Your goal
Every line below between the line holding "-8 | -17 | -27" and the line holding "-13 | -13 | -24", inclusive, should be repeated exactly, and all other lines omitted.

Exercise data
Points, in no order, along strands that fork, close into loops and pass close to each other.
Two points are linked if the straight distance between their rows is under 53.6. Some points are linked to none.
j_637: |  -4 |  32 |   9 |  10 |  12 | -21 |  33 |  16 |  21 |   2 |  -2 | -11 |  -8 |  -2 |   8 | -21 |   5 | -19 | -22 |   3 |  -3 |   0 |  11 |  -3 |  -1 |
j_967: | -11 |  23 | -15 | -11 |  13 |  10 |  -4 |  -1 |   4 |  10 | -20 |  -9 |  10 | -14 |  18 |  27 | -11 |  26 | -17 | -16 |  13 |  19 | -18 |  13 | -19 |
j_70: |   4 | -10 |  -6 |  24 | -12 |  32 |   3 |  -9 | -23 | -18 |  -1 | -12 | -23 |   2 |  11 |   5 |  17 |  -3 |  27 |  -1 |  -2 |  21 |   5 |  -5 |  -1 |
j_767: |  20 |   0 | -12 |  -2 | -11 |  -6 |   3 | -14 |   3 | -10 |   3 |  -2 | -12 |  -7 |  -4 |  -8 |  -6 |  11 | -19 | -16 |   5 |  -8 |  14 | -14 | -20 |
j_646: |  10 |   6 | -11 |  -5 |   5 | -27 |  -6 |   8 |   5 |   5 | -21 | -15 |  -3 |   2 |   4 |   1 |   4 |  10 | -21 |   5 | -13 |   7 | -16 |  -3 |  11 |
j_982: |  -1 |  13 |   2 |  -9 | -13 | -25 |  23 |  12 |  -3 | -14 |   6 | -22 | -14 | -12 | -11 | -27 |  17 |  -9 |  -1 |  13 | -15 |   2 |   4 |   1 |  33 |
j_724: |   2 |   5 |  -4 |  20 |  17 |   8 |   0 |  -7 |  -7 |  22 |   2 |   9 |  -9 |   2 |  -9 |  -5 |   1 |  10 | -34 |   5 |  -6 |  -3 |  -3 |   3 | -19 |
j_154: |   5 | -12 |   5 | -13 |  11 |  14 |  -2 |   1 |  23 |   0 | -21 |  -2 |  10 | -26 |  -3 |   1 |  -9 |   0 |  -3 |  -6 |  10 |  -8 |   2 |   5 |  -2 |
j_388: |   2 | -19 |   0 |   3 |   0 |  -7 | -20 |   3 |  22 |  24 |  15 |  24 |   8 |  14 | -22 |  -1 | -15 |  11 | -17 |   3 |   5 | -26 |  14 | -12 | -17 |
j_335: |  -7 |  12 |   7 | -24 |  -2 |  -8 |  -1 |  14 |  18 | -10 |  -2 |  -2 |  18 |  -7 |  13 |  12 | -12 | -14 |  38 | -29 |   6 |   0 |   9 |  -1 |  -5 |
j_397: |   4 |   0 | -14 |  10 |  11 |  -8 |  -1 | -11 |  -4 |  10 |   0 |  10 | -15 |  15 |  -7 |  -2 |  12 |  29 | -39 |  17 |  -8 |   2 | -11 |  -5 | -13 |
j_12: |   3 |   1 | -22 | -22 | -13 | -13 |  -8 | -11 | -17 |  -5 |  -7 |   1 |  10 |  15 |  22 |  23 |   0 |  11 |  -5 |  14 |  -3 |  20 | -21 |   7 |   8 |
j_407: | -22 |  27 |  -8 | -21 |  -8 | -14 |  -3 |  11 |   8 |   2 |  -1 |   1 |   2 | -20 |  11 |  22 |   5 | -12 |  20 | -11 | -26 |  22 | -20 |   7 |  -4 |
j_539: |  15 |  18 |   7 | -17 |  12 |  -1 |   3 |  21 |  15 |  19 |  -8 |  -9 |   5 |  -7 |   9 | -13 | -31 | -14 |  -4 | -38 |  22 | -20 |  32 | -26 |  -4 |
j_238: |  -9 |   6 |  21 | -12 |  14 |   5 |  10 |  19 |  17 |  -6 |  -5 |   1 |  14 |  -6 |  12 |  -1 | -14 | -11 |  30 | -32 |  21 |  -7 |   4 |   2 |  -4 |
j_881: |  28 |  15 | -16 |  -5 | -31 |  -6 |   6 | -15 | -31 | -20 |  11 |  -1 | -24 |  14 |   3 |  -7 |  16 |  -6 |  -8 |   3 |  -1 |  17 |  -2 | -11 | -15 |
j_424: |  -6 |   2 |  -7 |  -5 |   3 |  11 |  -8 |   2 |  -5 |  -2 | -24 | -16 |   2 | -18 |   9 |  16 |   1 |  14 |   8 |  -3 |  -4 |  14 | -16 |  18 |  11 |
j_716: |  14 |  -7 |  -7 | -26 | -27 |  -9 |   0 |  -6 |  -3 | -26 |   5 |   1 |   3 |   8 |  14 |  15 |  -8 | -13 |  24 | -11 |  10 |  10 |   6 |   2 |  -7 |
j_128: |  -6 |  16 |  -2 | -21 |  -3 | -19 |  -1 |  25 |  30 |   4 |  -7 | -13 |  21 | -19 |  10 |  -2 |  -4 |   5 | -11 |  14 |   0 |  -7 | -17 |   6 |  22 |
j_708: |   4 | -39 |  -4 |   9 | -11 |   9 |  -4 |  -3 |  18 |  -3 |  -6 |   2 | -17 |  -3 | -24 |  -5 |  13 |   3 |  24 |  19 | -17 |  -8 |   9 | -15 |   7 |
j_120: |  16 |  -1 |  -3 |  10 |  16 | -10 |   6 |  10 |  32 |   8 | -15 |  -6 | -22 |  -3 |  -9 | -21 |  12 |  16 | -16 |  -8 |   2 |  -7 |   8 | -17 | -19 |
j_570: |  -3 |  -9 | -28 | -12 |  10 |  -4 |  18 |  -9 |   8 |  -5 | -14 |  -1 |  -7 |   7 |   6 |  14 |  22 |  34 | -15 |  19 |   0 |  18 | -32 |   1 |   6 |
j_789: |  21 |  22 | -11 |   2 |   0 | -24 |  18 |   6 |   9 | -15 | -13 | -11 | -14 |  16 |  22 |   1 |   8 | -23 |   3 | -16 |  -8 |   9 |  10 |  -7 | -13 |
j_656: |   6 | -18 | -18 | -12 | -13 | -16 | -30 | -10 | -24 |   4 |  -2 |   4 |  -6 |  32 |  13 |  10 |   4 |  14 |  -8 |  12 |  -7 |  19 | -12 |  -4 |   1 |
j_401: | -27 |  25 |  -8 | -27 |  -6 | -21 |   0 |   7 |  -1 |  10 |  10 |   4 |  18 |  -8 |  17 |  25 |   0 |  -2 |  12 |   3 | -21 |  16 | -29 |  18 |  12 |
j_899: | -14 |  10 |  -6 |  11 |  24 |  23 |  22 |  -2 |  16 |   5 | -17 |  -2 |  16 | -19 |   8 |  16 |   0 | -10 |   6 |  -3 |   2 |   4 | -17 |  26 |  -9 |
j_732: |  -4 |  -8 | -24 |   8 |  16 |   1 |  -1 |  -9 |   4 |  12 | -16 |   5 | -12 |   3 |  -1 |   9 |  14 |  43 | -26 |   6 |  -3 |  14 | -20 |  -2 |  -5 |
j_116: |   9 |  13 |  12 |   3 |  23 | -17 |  -8 |  38 |  11 |  19 | -12 | -14 |  -9 |   2 |   5 | -30 |  -1 | -18 | -14 | -23 |   6 | -13 |  27 | -15 |  -1 |
j_201: |   0 |  -7 |   4 |  16 |  10 |  24 | -10 | -19 |  -7 |   4 |   3 |  10 |   1 |   1 |  -4 |   8 |  -2 |  14 | -12 |  -4 |   6 |  -1 |  -6 |   5 | -24 |
j_553: |  -6 |   8 |  11 |   6 |  -2 |   7 |  32 |  -1 |  -4 | -12 |  -3 |  -8 | -17 | -27 | -16 | -19 |   2 | -11 |   4 |  -1 |  -6 | -14 |  16 |  -1 |  10 |
j_569: |  11 |  22 | -13 | -13 | -24 | -21 |   8 | -10 | -37 | -10 |  13 |  -6 | -14 |  11 |   4 |  -5 |  19 |  -1 | -11 |  10 |  -8 |  12 |  -4 |   2 |  15 |
j_169: |   0 |   9 |  -3 | -15 |   9 |  -8 | -15 | -11 |  -6 |   5 |  10 |   7 |  25 |   9 |  13 |   9 | -25 |  -5 | -30 |  -4 |   9 |  -3 |  -9 |   1 |  -6 |
j_91: |  -8 |   0 | -22 |  -7 |  -7 |   6 |   2 |  -9 | -31 |   0 |   5 | -10 |  -4 |   3 |   1 |   9 |  19 |  26 |  -5 |  12 |  -3 |  21 | -27 |   6 |  35 |
j_353: | -40 |  35 |  13 |   2 |  11 |  12 |  27 |  20 |  17 |  14 |   1 |   8 |  11 | -35 |   3 |  -1 |  -8 | -24 |  11 |  -8 |   2 |  -2 |  -4 |  18 | -13 |
j_194: |  -9 |  -7 |  13 |   0 | -14 |   8 |  -6 | -10 | -15 | -13 |  28 |   6 |  -3 |  -1 | -16 | -14 | -10 |  13 |   0 |  -9 |  10 |  -7 |  13 |  -4 |  -2 |
j_461: |  -9 |  -9 | -10 |  -3 | -20 |  19 |  -9 | -20 | -45 |  -4 |  14 |  -4 |   5 |  11 |   6 |  15 |  11 |  15 |  12 |  28 |  -4 |  22 | -23 |   0 |  35 |
j_549: |  18 | -17 | -14 |  -2 |  -9 |  19 |  13 |  -3 |  12 | -16 | -11 | -11 | -24 | -20 | -12 |  -8 |  20 |  10 |  27 |  -6 |   3 |   4 |   7 |  -5 |   2 |
j_358: |   6 |  -6 |   2 |   6 |  -4 |  12 |  21 | -19 |  -5 |  -5 | -20 |  -5 | -25 | -31 | -16 |  -3 |  -4 | -19 |   5 |  -4 | -13 | -11 |  20 |  -5 |   6 |
j_184: |   2 |  -9 |   0 | -10 | -12 |  12 |  -9 |   8 |   3 | -19 |   2 | -13 |   8 |   0 |   3 |   6 |  -1 |  16 |  34 | -25 |  21 |   8 | -13 |   5 |   0 |
j_60: | -29 |  35 |   8 |  -3 | -12 |  13 |  29 |   5 |   3 |   1 |  13 |  -2 |   3 | -38 |  -4 |   3 |  -4 |  -5 |   9 |  -3 |   4 |   0 |  -2 |  13 |  -7 |
j_219: |   7 |  26 |   6 |  11 |  14 | -19 |   8 |  27 |   8 |   7 | -14 | -21 | -15 |  -6 |   8 | -27 |   4 | -14 | -23 | -14 |  -4 |  -5 |  16 | -12 |   4 |
j_555: |  19 |  -1 |  -7 |  -5 |  12 | -22 | -27 |  16 |  20 |  16 | -28 | -19 | -10 |   7 |   4 |  -9 |  14 |  25 | -27 |   5 |  -8 |   6 |  -7 | -20 |   4 |
j_322: |  18 |   9 |  -2 |   9 |   5 | -14 |  24 |   3 |   4 | -11 |  -4 |   2 | -11 |  20 |  16 | -12 |  -2 | -25 |  -2 | -20 |   1 |  -3 |  19 |  -7 | -19 |
j_478: |   9 | -21 |   6 | -22 | -19 |  -2 |   0 |   0 |   2 | -22 |  -8 |  -6 |   7 |   2 |   9 |  11 |  -9 | -20 |  37 |  -5 |   3 |   3 |  10 |   1 |  11 |
j_95: |   0 | -23 |   6 | -17 |   0 |  -9 | -16 | -13 |  16 |   4 |  11 |  10 |  15 |   2 | -14 |  -6 |  -4 |  21 | -19 |  30 |   2 | -15 | -17 |   4 |  13 |
j_788: |  -4 |  -4 |   5 |  -2 |   3 |   7 | -23 | -24 | -38 |  12 |  -1 |  14 |  15 |  10 |  -2 |  18 |  -6 |   7 | -24 |  14 |  -9 |   3 |  -8 |   6 |   9 |
j_806: |  -1 | -28 |  -1 |  16 | -15 |  29 | -23 | -22 | -26 |  -3 |   8 |   8 |   3 |  -3 |  -1 |  22 |  -3 |   6 |  17 |  21 |  -9 |   6 |   2 | -13 |   9 |
j_865: |   9 |   5 |   1 |  16 |  15 |   5 |   9 |   4 |  27 |  12 |  -4 |   7 | -25 |  -2 |  -7 | -23 |  -5 |   5 | -11 | -29 |  12 |  -9 |  25 | -19 | -29 |
j_6: |   6 | -27 |  11 |   5 |  -1 |  19 | -15 |  10 |   0 | -21 |  -3 |  -2 |   5 |  13 |  10 |   9 |   3 |   8 |  36 | -15 |  10 |   7 |  -3 |  -3 |  -2 |
j_386: |  -7 |  12 |   8 | -10 |  -5 |  10 |  13 | -16 |  -7 | -13 |  24 |   9 |  27 |  -7 |   3 |  13 |  -6 |   0 |   6 |   7 |  14 |  -2 | -16 |  14 |  -3 |
j_249: |   2 |  13 |  -9 |   3 |  -6 | -17 |  16 |   6 |  -4 | -14 | -17 | -11 | -14 |   5 |  12 |  13 |  16 | -11 |   8 |  -5 | -13 |  17 |  -1 |  10 |   2 |
j_729: |  -2 | -10 |  11 |  18 |  13 |  21 |   9 |  -2 |  20 |   5 |   0 |  15 | -20 |  -4 | -13 | -16 |  -2 |  11 |   8 | -22 |  15 | -14 |  23 | -11 | -27 |
j_245: |  13 |  11 |  12 |  -1 |  21 |  -3 |  -4 |  23 |  22 |  25 |  -6 |  -6 |  -2 |  11 |  10 | -31 | -13 | -22 |  -2 | -37 |  20 | -21 |  30 | -26 |  -7 |
j_146: |  -1 |  15 | -15 | -21 | -31 | -16 |   1 |   0 | -22 | -15 |  18 | -13 |   1 |  -6 |  -3 |   3 |   2 |  -1 |   6 |   2 |   1 |   6 |  -7 |   7 |  17 |
j_188: |   7 |   0 |   5 |   6 |  14 | -19 |  -6 |  -9 | -14 |  14 | -12 |   2 |   5 |   4 |  -8 | -10 |   2 | -17 | -26 |  26 | -24 |  -8 |   4 |   9 |  17 |
j_774: |  -9 |   4 |  -4 | -16 | -20 |   3 |   1 |   2 |  -4 | -15 |  13 | -13 |   5 | -21 |  -3 |   4 |  -9 |  11 |  16 | -14 |  10 |   6 |  -2 |   9 |   8 |
j_535: |  -4 |   7 |  11 |  21 |   8 | -18 |  10 |   1 | -11 |  11 |  -2 |   4 | -11 |  11 |  -9 | -13 |  17 | -11 | -22 |  27 | -22 |  -5 |   0 |   7 |  15 |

Result
j_553: |  -6 |   8 |  11 |   6 |  -2 |   7 |  32 |  -1 |  -4 | -12 |  -3 |  -8 | -17 | -27 | -16 | -19 |   2 | -11 |   4 |  -1 |  -6 | -14 |  16 |  -1 |  10 |
j_569: |  11 |  22 | -13 | -13 | -24 | -21 |   8 | -10 | -37 | -10 |  13 |  -6 | -14 |  11 |   4 |  -5 |  19 |  -1 | -11 |  10 |  -8 |  12 |  -4 |   2 |  15 |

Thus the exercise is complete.